*TRY IT*: Produce one exact copy of the records, no pictures.

*Saved data entries*:
----------
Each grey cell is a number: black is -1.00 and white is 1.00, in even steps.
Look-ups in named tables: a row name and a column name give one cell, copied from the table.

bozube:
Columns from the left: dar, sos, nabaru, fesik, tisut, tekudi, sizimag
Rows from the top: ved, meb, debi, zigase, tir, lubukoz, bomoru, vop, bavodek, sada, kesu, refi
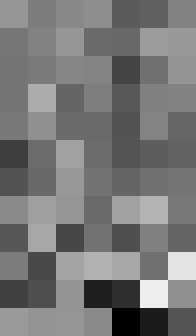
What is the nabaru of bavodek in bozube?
-0.44
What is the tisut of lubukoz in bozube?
-0.34
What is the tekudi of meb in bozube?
0.22
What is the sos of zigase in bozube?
0.35
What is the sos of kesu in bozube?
-0.38
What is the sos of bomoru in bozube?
-0.18
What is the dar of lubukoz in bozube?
-0.51
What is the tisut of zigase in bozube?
-0.30
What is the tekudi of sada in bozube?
-0.11
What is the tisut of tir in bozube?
-0.35
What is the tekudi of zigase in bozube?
0.00
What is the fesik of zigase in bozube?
-0.01
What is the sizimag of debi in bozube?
0.16
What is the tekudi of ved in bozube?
-0.25
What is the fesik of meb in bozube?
-0.17
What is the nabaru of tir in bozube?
-0.16
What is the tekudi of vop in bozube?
0.41
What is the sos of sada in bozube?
-0.43
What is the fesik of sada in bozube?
0.39
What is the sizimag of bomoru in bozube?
-0.08

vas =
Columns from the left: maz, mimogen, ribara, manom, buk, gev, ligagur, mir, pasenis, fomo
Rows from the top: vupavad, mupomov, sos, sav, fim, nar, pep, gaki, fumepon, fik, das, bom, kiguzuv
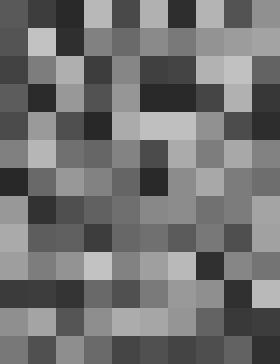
----------
*SOLVED PROBLEM*:
Each grey cell is a number: black is -1.00 and white is 1.00, in even steps.
Look-ups in named tables: a row name and a column name give one cell, copied from the table.

bozube:
Columns from the left: dar, sos, nabaru, fesik, tisut, tekudi, sizimag
Rows from the top: ved, meb, debi, zigase, tir, lubukoz, bomoru, vop, bavodek, sada, kesu, refi
What is the nabaru of bavodek in bozube?
-0.44
What is the tisut of lubukoz in bozube?
-0.34
What is the tekudi of meb in bozube?
0.22
What is the sos of zigase in bozube?
0.35
What is the sos of kesu in bozube?
-0.38
What is the sos of bomoru in bozube?
-0.18
What is the dar of lubukoz in bozube?
-0.51
What is the tisut of zigase in bozube?
-0.30
What is the tekudi of sada in bozube?
-0.11
What is the tisut of tir in bozube?
-0.35
What is the tekudi of zigase in bozube?
0.00
What is the fesik of zigase in bozube?
-0.01
What is the sizimag of debi in bozube?
0.16
What is the tekudi of ved in bozube?
-0.25
What is the fesik of meb in bozube?
-0.17
What is the nabaru of tir in bozube?
-0.16
What is the tekudi of vop in bozube?
0.41
What is the sos of sada in bozube?
-0.43
What is the fesik of sada in bozube?
0.39
What is the sizimag of bomoru in bozube?
-0.08

vas =
Columns from the left: maz, mimogen, ribara, manom, buk, gev, ligagur, mir, pasenis, fomo
Rows from the top: vupavad, mupomov, sos, sav, fim, nar, pep, gaki, fumepon, fik, das, bom, kiguzuv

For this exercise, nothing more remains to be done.